Each row has a name. Each question is about the rows just above it.

Columns, left to right: vilud Rume rubi lopam bar
H: 217 32 34 47 38
J: 106 177 141 156 159
K: 86 147 180 150 176
A: 45 237 213 208 219
X: 61 213 202 170 215
S: 171 37 86 98 66
B: 129 98 133 124 120
W: 161 47 93 118 68
Q: 141 139 109 118 126
98 47 is in which column, read top down?
Rume
Count the entries of 106 177 141 156:
4
Which column holds this, read top down? 66 120 68
bar
Count the entries of 45 237 213 208:
4
Which column holds 66 120 68 126 top down?
bar
Which column holds this, read top down? 156 150
lopam

Columns, left to right: gov nizod Rusev sek muf
Kelu: 96 165 104 17 143
verup: 100 151 59 147 242
laz: 98 163 107 20 140
mide: 111 114 118 197 184
gem: 165 113 102 175 130
dilo: 165 113 102 14 134
Which column holds this, read top down? 118 102 102
Rusev
Which column holds 100 98 top down?
gov
Count the entries of 165 113:
2
Which column holds 143 242 140 top down?
muf
Number of entries in 98 163:
2
17 147 20 is in which column, read top down?
sek

Columns, left to right: fav kifi fir Teli zovef degib
zizos: 154 106 156 136 134 116
kuli: 136 87 128 86 172 108
Gen: 163 106 166 73 115 114
Kul: 120 149 133 70 126 34
zerak: 166 154 179 144 83 100
rapar: 147 91 147 163 114 160
bizo: 163 106 166 152 115 114
Mema: 130 97 130 70 170 89
fup: 146 111 156 120 146 101
padu: 144 126 171 128 136 79
Fuzu: 129 108 138 73 169 80
Piba: 134 172 181 121 105 42
Count the entries of 134 172 181 121 105 42:
6
How many entries does 147 91 147 163 114 160 have?
6
172 115 126 83 114 115 is in which column, read top down?
zovef
Count the entries of 163 106 166 73 115 114:
6
How many entries does 163 106 166 152 115 have?
5

Columns, left to right: tus ruz sipe Kibu feza
T: 40 75 79 65 123
L: 40 75 79 93 123
V: 178 148 137 160 86
How many entries does 40 75 79 93 123 have?
5
Which column holds 123 86 top down?
feza
Which column holds this, read top down? 79 137
sipe
Which column holds 79 79 top down?
sipe

Columns, left to right: Sol bored bugi tet Tosu Bilu mopo
lirar: 177 137 98 34 132 91 87
Zagaz: 177 137 98 34 132 91 144
vubi: 170 155 89 161 89 123 103
Which column holds this, read top down? 132 132
Tosu
Number of entries in 170 155 89 161 89:
5
Count the entries of 170 155 89 161:
4
Which column holds 91 91 top down?
Bilu
91 123 is in which column, read top down?
Bilu

Columns, left to right: fip pul vut nar barov dobil tige Gebis
Zolo: 143 172 199 196 160 236 143 154
sutot: 138 138 169 155 145 156 150 147
gabef: 167 138 215 210 175 156 172 195
kupa: 167 138 215 196 175 156 172 195
vodum: 138 138 169 155 145 156 143 147
rine: 138 131 230 238 138 139 158 167
Pitu: 138 131 169 196 160 172 135 154
Which column holds this, read top down? 156 156 139 172
dobil
Whose row is 167 138 215 196 175 156 172 195?
kupa
Whose row is 138 138 169 155 145 156 143 147?
vodum
143 150 172 172 143 is in which column, read top down?
tige
156 139 is in which column, read top down?
dobil
How many entries does 167 138 215 196 175 156 172 195 have?
8
Which column holds this, read top down? 154 147 195
Gebis

Columns, left to right: vuvak domi der Soz
lar: 39 131 95 179
Ditub: 72 112 98 140
Keb: 63 115 101 162
Vogur: 30 138 97 200
Bekam: 79 105 97 154
gemu: 45 110 83 155
sifiz: 75 86 92 127
Count the entries of 45 110 83 155:
4
Which column holds this, read top down? 179 140 162 200
Soz
Which column holds this, read top down? 72 63 30 79 45 75
vuvak
Which column holds 95 98 101 97 97 top down?
der
How many entries does 30 138 97 have?
3

Columns, left to right: peto faki dep Mekib zer Fidiz ked Memi somi Pok
tad: 113 185 50 73 68 70 115 96 142 148
niv: 85 95 194 153 142 180 78 96 75 146
bil: 13 117 82 170 61 150 113 115 87 78
migu: 71 136 159 119 101 135 74 63 79 181
bug: 169 170 100 76 104 64 123 100 173 174
liba: 100 182 124 69 74 97 63 41 96 217
Ridev: 80 159 136 90 83 116 70 56 91 197
Count the entries of 100 182 124 69 74 97 63 41 96 217:
10
Which column holds this, read top down? 68 142 61
zer
64 97 116 is in which column, read top down?
Fidiz

Columns, left to right: Zozu ramot sufuv luk kegi Fona tid
Nazek: 104 194 83 145 149 204 161
lugu: 192 147 233 98 105 80 128
Vasa: 51 83 41 104 93 133 181
Which column holds 98 104 top down?
luk
Number of entries in 104 194 83 145:
4
Count the entries of 192:
1
Count the entries of 192 147 233 98 105:
5

Columns, left to right: gima sop luzu dok dened gudo tanom
kepom: 161 107 25 83 119 144 119
vot: 116 133 92 69 136 175 89
Zep: 109 160 114 186 179 82 182
gib: 66 185 125 166 162 90 102
Kisug: 57 113 95 157 141 106 98
Which column holds this, read top down? 179 162 141
dened
Count the entries of 66 185 125 166 162 90 102:
7
Which column holds 116 109 top down?
gima
Which column holds this, read top down? 133 160
sop

Columns, left to right: ker pinil Vesiv Rosat gup lotem
vis: 118 137 81 150 205 89
fum: 172 147 68 177 143 179
remu: 105 154 112 48 136 128
tanib: 103 160 116 43 131 122
nuged: 167 137 134 158 112 138
fofel: 181 122 144 123 89 182
177 48 43 158 is in which column, read top down?
Rosat
Which column holds this, read top down? 160 137
pinil
Number of entries in 172 147 68 177 143:
5
Count the entries of 172 147 68:
3
Which column holds this, read top down? 81 68 112 116 134
Vesiv
147 154 160 is in which column, read top down?
pinil

Columns, left to right: Feb guzig Furo kuv
tuter: 120 123 218 132
digug: 136 123 127 231
Sodi: 136 123 218 132
porom: 122 114 57 147
How many entries does 136 123 have?
2
Count the entries of 136:
1

Columns, left to right: linov Nevad tabi kiguz mukiv Tas budo
zut: 157 144 53 193 43 163 164
soseb: 104 227 202 56 151 178 70
zasik: 120 168 107 167 143 157 80
gakor: 152 222 155 88 154 170 52
tes: 178 144 86 97 176 111 103
Medak: 163 81 22 165 82 109 125
bavu: 44 132 118 49 48 114 152
dako: 103 119 103 209 149 129 103
pamun: 203 142 58 189 102 104 70
vil: 78 177 126 30 91 139 124
Count the entries of 203 142 58 189 102:
5
How many entries does 120 168 107 167 143 have?
5
Count the entries of 120 168 107 167 143 157 80:
7

Columns, left to right: vuku mesu puvek giki Zefo gabin
Silu: 145 203 175 143 138 52
lokav: 123 193 191 191 46 88
zepi: 163 66 129 81 54 45
daga: 203 208 49 134 94 123
203 193 is in which column, read top down?
mesu
Which column holds 191 129 49 top down?
puvek
How many entries does 203 208 49 134 have?
4
Which column holds this, read top down? 145 123
vuku
Number of entries in 123 193 191 191 46 88:
6
Which column holds this, read top down? 138 46
Zefo

Columns, left to right: velik Tika Koles Latul venav
Borug: 123 166 69 82 229
Zime: 131 158 139 128 149
lemu: 137 106 168 162 73
tudab: 117 215 169 163 163
How many entries does 123 have?
1
Which column holds this, read top down? 158 106
Tika
Number of entries in 123 166 69 82:
4

Columns, left to right: vegot papek kimu potar
libu: 225 81 110 125
rafop: 58 167 142 125
tate: 161 181 142 125
The row with 161 181 142 125 is
tate
Which column holds 81 167 top down?
papek

Columns, left to right: Dedug dule rad Naz Zusi res
leza: 124 177 70 73 80 69
sumod: 142 183 80 69 81 62
rovul: 102 168 76 103 64 89
tazud: 77 163 160 86 79 110
Zov: 108 187 62 73 63 61
Vimi: 142 211 35 39 63 39
lopu: 92 88 192 169 156 188
Which column holds this, read top down? 102 77
Dedug
Which column holds 73 69 103 top down?
Naz
How many entries does 124 177 70 73 80 69 have?
6
Count the entries of 92 88:
2
Number of entries in 102 168 76 103 64 89:
6
Count the entries of 102 168 76 103 64:
5
Which column holds 70 80 76 160 62 35 top down?
rad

- _Work instruction_:
Only the lines above starting with the one with "Number of entries in 98" and going through the one with "gabef: 167 138 215 210 175 156 172 195" are to be copied, word for word and with both ends kept.

- _Solved exercise_:
Number of entries in 98 163:
2
17 147 20 is in which column, read top down?
sek

Columns, left to right: fav kifi fir Teli zovef degib
zizos: 154 106 156 136 134 116
kuli: 136 87 128 86 172 108
Gen: 163 106 166 73 115 114
Kul: 120 149 133 70 126 34
zerak: 166 154 179 144 83 100
rapar: 147 91 147 163 114 160
bizo: 163 106 166 152 115 114
Mema: 130 97 130 70 170 89
fup: 146 111 156 120 146 101
padu: 144 126 171 128 136 79
Fuzu: 129 108 138 73 169 80
Piba: 134 172 181 121 105 42
Count the entries of 134 172 181 121 105 42:
6
How many entries does 147 91 147 163 114 160 have?
6
172 115 126 83 114 115 is in which column, read top down?
zovef
Count the entries of 163 106 166 73 115 114:
6
How many entries does 163 106 166 152 115 have?
5

Columns, left to right: tus ruz sipe Kibu feza
T: 40 75 79 65 123
L: 40 75 79 93 123
V: 178 148 137 160 86
How many entries does 40 75 79 93 123 have?
5
Which column holds 123 86 top down?
feza
Which column holds this, read top down? 79 137
sipe
Which column holds 79 79 top down?
sipe

Columns, left to right: Sol bored bugi tet Tosu Bilu mopo
lirar: 177 137 98 34 132 91 87
Zagaz: 177 137 98 34 132 91 144
vubi: 170 155 89 161 89 123 103
Which column holds this, read top down? 132 132
Tosu
Number of entries in 170 155 89 161 89:
5
Count the entries of 170 155 89 161:
4
Which column holds 91 91 top down?
Bilu
91 123 is in which column, read top down?
Bilu

Columns, left to right: fip pul vut nar barov dobil tige Gebis
Zolo: 143 172 199 196 160 236 143 154
sutot: 138 138 169 155 145 156 150 147
gabef: 167 138 215 210 175 156 172 195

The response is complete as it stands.